**Items from a data source:**
┄┄┄┄┄┄┄┄┄┄

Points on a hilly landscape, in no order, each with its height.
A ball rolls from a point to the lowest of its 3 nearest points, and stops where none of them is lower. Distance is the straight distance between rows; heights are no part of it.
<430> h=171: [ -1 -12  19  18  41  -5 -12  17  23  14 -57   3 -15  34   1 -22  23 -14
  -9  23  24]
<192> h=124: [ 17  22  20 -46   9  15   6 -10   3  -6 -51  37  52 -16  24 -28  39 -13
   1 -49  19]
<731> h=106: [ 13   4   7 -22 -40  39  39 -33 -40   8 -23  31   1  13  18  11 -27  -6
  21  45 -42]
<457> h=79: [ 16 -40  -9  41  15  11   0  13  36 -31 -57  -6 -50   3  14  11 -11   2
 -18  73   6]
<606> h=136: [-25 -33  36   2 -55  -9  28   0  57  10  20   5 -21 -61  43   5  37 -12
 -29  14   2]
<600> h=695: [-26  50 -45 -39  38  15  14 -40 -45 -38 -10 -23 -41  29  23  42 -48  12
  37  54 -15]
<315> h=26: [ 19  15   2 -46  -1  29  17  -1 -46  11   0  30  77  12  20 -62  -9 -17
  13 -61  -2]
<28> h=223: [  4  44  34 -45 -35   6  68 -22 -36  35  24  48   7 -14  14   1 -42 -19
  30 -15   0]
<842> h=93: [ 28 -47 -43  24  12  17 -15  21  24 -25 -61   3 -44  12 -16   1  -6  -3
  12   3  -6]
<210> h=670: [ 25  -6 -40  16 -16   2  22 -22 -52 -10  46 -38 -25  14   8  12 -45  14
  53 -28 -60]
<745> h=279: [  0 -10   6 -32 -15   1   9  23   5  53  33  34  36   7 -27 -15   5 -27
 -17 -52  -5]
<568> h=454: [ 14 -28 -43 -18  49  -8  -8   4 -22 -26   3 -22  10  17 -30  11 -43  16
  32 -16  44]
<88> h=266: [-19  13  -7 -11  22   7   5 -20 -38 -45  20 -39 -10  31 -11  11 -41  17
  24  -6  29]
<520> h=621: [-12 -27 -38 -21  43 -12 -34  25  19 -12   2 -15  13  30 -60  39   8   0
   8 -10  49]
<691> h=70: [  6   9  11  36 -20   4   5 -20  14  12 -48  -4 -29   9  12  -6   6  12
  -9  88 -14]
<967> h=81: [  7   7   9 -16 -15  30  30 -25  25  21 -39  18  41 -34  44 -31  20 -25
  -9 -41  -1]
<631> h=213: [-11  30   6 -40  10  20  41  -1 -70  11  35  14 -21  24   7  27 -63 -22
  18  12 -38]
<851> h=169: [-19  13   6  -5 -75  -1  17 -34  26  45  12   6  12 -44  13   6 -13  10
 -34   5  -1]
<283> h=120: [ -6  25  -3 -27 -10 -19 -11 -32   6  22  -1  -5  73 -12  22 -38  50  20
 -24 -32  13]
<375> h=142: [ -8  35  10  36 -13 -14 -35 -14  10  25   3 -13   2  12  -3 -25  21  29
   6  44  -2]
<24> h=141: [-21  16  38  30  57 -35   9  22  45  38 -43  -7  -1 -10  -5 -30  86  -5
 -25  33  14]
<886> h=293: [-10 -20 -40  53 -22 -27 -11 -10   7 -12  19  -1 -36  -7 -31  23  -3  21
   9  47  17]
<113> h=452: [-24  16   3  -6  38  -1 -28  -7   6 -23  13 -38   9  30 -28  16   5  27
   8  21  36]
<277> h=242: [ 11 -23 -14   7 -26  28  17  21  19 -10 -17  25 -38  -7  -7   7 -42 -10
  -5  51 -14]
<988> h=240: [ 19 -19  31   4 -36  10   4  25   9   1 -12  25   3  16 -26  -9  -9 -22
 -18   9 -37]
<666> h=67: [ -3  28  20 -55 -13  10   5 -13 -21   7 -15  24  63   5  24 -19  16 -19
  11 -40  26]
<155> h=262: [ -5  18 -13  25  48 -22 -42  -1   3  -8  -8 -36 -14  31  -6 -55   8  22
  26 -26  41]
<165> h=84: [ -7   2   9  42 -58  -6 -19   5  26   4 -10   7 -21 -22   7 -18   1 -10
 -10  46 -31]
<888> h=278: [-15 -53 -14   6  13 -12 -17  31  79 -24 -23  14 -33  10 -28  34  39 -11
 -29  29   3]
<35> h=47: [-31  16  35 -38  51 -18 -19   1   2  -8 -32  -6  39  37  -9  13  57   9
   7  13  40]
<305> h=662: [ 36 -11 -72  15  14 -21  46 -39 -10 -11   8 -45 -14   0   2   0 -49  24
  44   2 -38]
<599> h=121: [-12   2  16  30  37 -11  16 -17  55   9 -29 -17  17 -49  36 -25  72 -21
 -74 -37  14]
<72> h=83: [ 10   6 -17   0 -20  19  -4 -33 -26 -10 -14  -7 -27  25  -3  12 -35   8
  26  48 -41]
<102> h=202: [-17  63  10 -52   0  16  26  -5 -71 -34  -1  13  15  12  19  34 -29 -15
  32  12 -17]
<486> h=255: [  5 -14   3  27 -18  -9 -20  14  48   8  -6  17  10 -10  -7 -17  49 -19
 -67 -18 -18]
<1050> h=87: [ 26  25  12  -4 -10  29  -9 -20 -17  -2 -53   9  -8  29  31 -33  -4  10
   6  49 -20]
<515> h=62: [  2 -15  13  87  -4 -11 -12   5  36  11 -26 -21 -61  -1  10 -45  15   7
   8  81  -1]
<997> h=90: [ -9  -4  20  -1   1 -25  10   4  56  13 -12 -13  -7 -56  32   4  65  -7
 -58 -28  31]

┄┄┄┄┄┄┄┄┄┄

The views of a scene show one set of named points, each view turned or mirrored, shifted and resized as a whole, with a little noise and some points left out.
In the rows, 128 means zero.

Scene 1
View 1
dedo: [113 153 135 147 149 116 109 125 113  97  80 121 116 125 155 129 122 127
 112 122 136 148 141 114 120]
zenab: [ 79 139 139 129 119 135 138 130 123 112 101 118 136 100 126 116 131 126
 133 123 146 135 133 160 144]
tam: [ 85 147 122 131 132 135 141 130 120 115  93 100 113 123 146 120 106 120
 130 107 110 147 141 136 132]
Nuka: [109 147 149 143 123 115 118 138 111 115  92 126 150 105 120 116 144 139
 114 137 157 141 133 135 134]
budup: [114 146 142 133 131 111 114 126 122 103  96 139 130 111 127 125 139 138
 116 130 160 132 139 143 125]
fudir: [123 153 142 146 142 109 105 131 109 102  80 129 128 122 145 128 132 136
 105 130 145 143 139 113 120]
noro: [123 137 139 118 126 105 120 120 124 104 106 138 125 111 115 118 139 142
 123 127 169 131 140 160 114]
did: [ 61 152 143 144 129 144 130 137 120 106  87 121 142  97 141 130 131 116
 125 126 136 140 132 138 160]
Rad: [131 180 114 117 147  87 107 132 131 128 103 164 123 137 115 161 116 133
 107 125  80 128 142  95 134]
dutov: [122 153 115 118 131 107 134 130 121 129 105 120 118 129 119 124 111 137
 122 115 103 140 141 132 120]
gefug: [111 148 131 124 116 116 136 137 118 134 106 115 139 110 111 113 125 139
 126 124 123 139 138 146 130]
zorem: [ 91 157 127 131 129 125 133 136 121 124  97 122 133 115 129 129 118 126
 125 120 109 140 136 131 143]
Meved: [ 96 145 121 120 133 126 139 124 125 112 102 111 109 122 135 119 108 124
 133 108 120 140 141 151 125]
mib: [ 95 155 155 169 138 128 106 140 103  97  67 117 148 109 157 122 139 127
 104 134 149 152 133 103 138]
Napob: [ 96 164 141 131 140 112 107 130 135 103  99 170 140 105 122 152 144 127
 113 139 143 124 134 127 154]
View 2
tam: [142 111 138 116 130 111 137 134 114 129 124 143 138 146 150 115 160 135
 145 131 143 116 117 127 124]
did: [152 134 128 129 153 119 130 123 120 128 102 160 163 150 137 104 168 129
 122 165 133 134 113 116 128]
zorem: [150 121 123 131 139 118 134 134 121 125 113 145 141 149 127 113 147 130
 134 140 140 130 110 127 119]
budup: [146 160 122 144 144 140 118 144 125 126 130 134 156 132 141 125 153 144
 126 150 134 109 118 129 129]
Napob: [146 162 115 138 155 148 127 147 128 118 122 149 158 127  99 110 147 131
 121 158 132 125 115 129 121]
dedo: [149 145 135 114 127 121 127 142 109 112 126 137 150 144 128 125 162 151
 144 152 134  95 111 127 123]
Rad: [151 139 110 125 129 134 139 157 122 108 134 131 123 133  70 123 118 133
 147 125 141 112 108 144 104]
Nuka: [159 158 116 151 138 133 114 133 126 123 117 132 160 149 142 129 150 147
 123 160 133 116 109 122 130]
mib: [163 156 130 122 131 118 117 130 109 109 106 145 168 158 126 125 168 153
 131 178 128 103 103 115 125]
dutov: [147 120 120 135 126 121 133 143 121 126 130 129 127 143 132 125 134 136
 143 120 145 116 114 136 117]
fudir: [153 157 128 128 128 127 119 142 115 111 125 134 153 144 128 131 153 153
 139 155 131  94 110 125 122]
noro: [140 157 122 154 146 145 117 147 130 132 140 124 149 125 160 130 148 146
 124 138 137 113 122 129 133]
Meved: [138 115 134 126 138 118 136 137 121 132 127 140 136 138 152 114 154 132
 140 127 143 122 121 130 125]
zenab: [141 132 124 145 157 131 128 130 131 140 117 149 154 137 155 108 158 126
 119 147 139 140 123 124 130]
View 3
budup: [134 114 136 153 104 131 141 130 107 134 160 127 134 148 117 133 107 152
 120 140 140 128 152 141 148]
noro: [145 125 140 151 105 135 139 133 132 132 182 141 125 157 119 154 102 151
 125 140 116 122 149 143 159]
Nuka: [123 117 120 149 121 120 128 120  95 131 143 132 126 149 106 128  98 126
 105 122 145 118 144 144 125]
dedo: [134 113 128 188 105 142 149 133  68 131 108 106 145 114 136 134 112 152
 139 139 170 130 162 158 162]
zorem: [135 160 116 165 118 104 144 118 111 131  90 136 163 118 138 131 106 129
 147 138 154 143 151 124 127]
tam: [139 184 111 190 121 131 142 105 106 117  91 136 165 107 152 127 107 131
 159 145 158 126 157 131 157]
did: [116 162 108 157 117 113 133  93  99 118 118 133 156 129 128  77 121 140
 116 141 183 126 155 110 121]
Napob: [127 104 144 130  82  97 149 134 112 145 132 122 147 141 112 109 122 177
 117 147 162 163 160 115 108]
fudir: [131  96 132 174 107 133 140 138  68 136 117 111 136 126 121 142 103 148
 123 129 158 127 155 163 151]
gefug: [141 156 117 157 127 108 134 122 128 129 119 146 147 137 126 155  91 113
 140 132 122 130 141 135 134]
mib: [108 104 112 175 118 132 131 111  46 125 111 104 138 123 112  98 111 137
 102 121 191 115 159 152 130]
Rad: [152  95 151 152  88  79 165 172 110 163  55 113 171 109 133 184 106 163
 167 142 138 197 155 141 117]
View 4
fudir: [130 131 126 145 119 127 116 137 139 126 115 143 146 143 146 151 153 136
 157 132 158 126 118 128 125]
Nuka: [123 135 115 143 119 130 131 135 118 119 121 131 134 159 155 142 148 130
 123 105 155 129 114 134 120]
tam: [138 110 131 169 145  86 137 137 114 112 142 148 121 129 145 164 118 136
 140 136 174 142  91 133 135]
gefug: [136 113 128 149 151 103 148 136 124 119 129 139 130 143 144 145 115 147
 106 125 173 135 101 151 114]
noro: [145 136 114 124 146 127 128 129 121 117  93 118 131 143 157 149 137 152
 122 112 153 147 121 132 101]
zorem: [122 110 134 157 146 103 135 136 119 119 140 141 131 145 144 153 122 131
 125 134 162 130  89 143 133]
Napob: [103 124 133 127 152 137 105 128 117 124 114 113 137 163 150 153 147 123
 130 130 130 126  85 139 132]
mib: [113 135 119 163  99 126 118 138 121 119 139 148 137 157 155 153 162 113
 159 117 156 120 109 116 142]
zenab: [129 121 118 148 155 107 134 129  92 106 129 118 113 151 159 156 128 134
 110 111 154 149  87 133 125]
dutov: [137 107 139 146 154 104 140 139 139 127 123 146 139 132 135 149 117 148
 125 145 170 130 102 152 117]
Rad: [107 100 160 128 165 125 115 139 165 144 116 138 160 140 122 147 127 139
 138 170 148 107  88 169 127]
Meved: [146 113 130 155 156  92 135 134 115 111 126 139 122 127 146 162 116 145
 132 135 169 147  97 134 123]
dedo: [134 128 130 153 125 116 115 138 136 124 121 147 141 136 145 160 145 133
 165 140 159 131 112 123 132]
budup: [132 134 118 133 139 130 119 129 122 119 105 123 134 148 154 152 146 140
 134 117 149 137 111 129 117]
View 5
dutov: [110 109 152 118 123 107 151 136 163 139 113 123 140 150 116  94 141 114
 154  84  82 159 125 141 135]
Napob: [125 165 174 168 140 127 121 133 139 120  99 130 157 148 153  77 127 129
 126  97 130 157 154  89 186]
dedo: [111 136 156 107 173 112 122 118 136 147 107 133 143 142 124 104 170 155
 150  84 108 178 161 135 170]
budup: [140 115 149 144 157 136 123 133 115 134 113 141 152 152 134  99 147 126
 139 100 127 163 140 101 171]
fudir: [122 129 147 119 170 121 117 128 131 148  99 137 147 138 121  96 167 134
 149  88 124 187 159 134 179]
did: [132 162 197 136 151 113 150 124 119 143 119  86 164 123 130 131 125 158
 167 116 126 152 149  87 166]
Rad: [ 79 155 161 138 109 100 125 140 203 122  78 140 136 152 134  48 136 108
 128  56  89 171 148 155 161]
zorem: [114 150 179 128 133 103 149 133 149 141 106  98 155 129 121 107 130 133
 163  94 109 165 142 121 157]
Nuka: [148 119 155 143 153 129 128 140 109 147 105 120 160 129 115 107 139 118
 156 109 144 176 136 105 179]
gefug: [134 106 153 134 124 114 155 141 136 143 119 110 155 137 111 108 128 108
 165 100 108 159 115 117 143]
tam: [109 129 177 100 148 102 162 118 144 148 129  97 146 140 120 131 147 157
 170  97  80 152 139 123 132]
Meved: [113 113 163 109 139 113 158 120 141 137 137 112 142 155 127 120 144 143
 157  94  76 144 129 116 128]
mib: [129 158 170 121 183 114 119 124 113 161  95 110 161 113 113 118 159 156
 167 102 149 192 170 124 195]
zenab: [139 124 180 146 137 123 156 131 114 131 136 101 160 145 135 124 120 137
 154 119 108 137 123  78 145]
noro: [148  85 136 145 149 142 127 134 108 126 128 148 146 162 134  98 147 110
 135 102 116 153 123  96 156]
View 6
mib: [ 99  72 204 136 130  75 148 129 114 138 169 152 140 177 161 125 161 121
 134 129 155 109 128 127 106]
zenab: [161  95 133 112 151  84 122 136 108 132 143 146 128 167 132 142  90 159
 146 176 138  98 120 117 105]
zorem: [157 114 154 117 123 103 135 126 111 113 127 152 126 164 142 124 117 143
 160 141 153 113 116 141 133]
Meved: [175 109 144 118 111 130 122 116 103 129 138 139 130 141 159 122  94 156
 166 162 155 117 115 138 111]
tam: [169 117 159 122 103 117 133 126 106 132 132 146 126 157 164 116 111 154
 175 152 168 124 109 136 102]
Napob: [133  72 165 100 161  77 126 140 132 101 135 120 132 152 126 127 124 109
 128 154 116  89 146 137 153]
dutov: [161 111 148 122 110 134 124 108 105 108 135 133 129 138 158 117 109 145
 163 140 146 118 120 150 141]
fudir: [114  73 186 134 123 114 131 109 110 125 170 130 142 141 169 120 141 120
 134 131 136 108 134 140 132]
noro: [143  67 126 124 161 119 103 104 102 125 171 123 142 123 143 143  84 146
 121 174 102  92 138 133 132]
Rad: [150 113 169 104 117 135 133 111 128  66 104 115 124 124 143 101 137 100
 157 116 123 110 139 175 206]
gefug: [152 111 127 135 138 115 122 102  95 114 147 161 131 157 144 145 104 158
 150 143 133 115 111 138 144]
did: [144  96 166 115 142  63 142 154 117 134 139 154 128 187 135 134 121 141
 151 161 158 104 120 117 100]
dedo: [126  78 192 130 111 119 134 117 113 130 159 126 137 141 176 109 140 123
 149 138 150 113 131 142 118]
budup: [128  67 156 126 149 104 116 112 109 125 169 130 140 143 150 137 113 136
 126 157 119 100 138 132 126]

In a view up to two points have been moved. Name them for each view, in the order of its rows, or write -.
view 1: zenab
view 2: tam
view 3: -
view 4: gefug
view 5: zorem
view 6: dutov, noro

┄┄┄┄┄┄┄┄┄┄

When the line with "148 155 161]" is reached in the data above, start copying there, and copy each line exactly until the line with "gefug: [134 106" has been copied; copy nothing else.

**TASK RESPONSE:**
 128  56  89 171 148 155 161]
zorem: [114 150 179 128 133 103 149 133 149 141 106  98 155 129 121 107 130 133
 163  94 109 165 142 121 157]
Nuka: [148 119 155 143 153 129 128 140 109 147 105 120 160 129 115 107 139 118
 156 109 144 176 136 105 179]
gefug: [134 106 153 134 124 114 155 141 136 143 119 110 155 137 111 108 128 108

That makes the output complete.